** Data under study follows **

These are the activations of a small neural network, seen along a few directions. Each row is one input.
Each table varies a few parts of the input and shows all the possible inputs, shuffled.
A made-up example of a description, with smaller parts first: one of 2 separate values, together with either a single point or one of 9 places along a line or (one of 4 places along a line, together with one of 8 places around a ring).
Shared parts are said once, and a part with two or three values counts as separate values.
(in the rows, 128 means zero)

Rows:
row 1: [150  78 107 101 104 114 150 134 133 117 198 101 115 190  68 173]
row 2: [174  97 198 136 120 188 190 121 121 108 193  73 124 193 136 124]
row 3: [142  66 155 104 147 137 169 166 138 139 162  85 144 164  70 183]
row 4: [124 241 158 135 114 130  52  95  89 217  88 210 136  42 138 113]
row 5: [137 200 135 139 154 180 138 140 116 123  58 113 137 113 201  43]
row 6: [ 98 142  36 136 144 108 105 148 155 139  77 147 111  90 160  88]
row 7: [104 139  99 121 171 129 132 168 151 163  64 134 188  68 144  89]
row 8: [153  72 162 147 100 116 178  94 112  95 144  84  92 204 101 137]
row 9: [140 138 202 126 108 164  88  75  97 195 234 146  70 123  70 221]
row 10: [118  72 110  99 108  83 130 142 140  50 210 129 137 161  91 199]
row 11: [111 142 119 166 155 120 121  95 146 110  52 138 124 107 183  50]
row 12: [ 85 149  56 125 111  68  82 159 136  80  57 175 158  81 174 116]
Q: What is each input in this table made of?
A: one of 2 separate values, together with either a single point or one of 5 places along a line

** End of Data under study **

Work order: Transcribe the full listing above without leaving anything out.

Exercise solution:
These are the activations of a small neural network, seen along a few directions. Each row is one input.
Each table varies a few parts of the input and shows all the possible inputs, shuffled.
A made-up example of a description, with smaller parts first: one of 2 separate values, together with either a single point or one of 9 places along a line or (one of 4 places along a line, together with one of 8 places around a ring).
Shared parts are said once, and a part with two or three values counts as separate values.
(in the rows, 128 means zero)

Rows:
row 1: [150  78 107 101 104 114 150 134 133 117 198 101 115 190  68 173]
row 2: [174  97 198 136 120 188 190 121 121 108 193  73 124 193 136 124]
row 3: [142  66 155 104 147 137 169 166 138 139 162  85 144 164  70 183]
row 4: [124 241 158 135 114 130  52  95  89 217  88 210 136  42 138 113]
row 5: [137 200 135 139 154 180 138 140 116 123  58 113 137 113 201  43]
row 6: [ 98 142  36 136 144 108 105 148 155 139  77 147 111  90 160  88]
row 7: [104 139  99 121 171 129 132 168 151 163  64 134 188  68 144  89]
row 8: [153  72 162 147 100 116 178  94 112  95 144  84  92 204 101 137]
row 9: [140 138 202 126 108 164  88  75  97 195 234 146  70 123  70 221]
row 10: [118  72 110  99 108  83 130 142 140  50 210 129 137 161  91 199]
row 11: [111 142 119 166 155 120 121  95 146 110  52 138 124 107 183  50]
row 12: [ 85 149  56 125 111  68  82 159 136  80  57 175 158  81 174 116]
Q: What is each input in this table made of?
A: one of 2 separate values, together with either a single point or one of 5 places along a line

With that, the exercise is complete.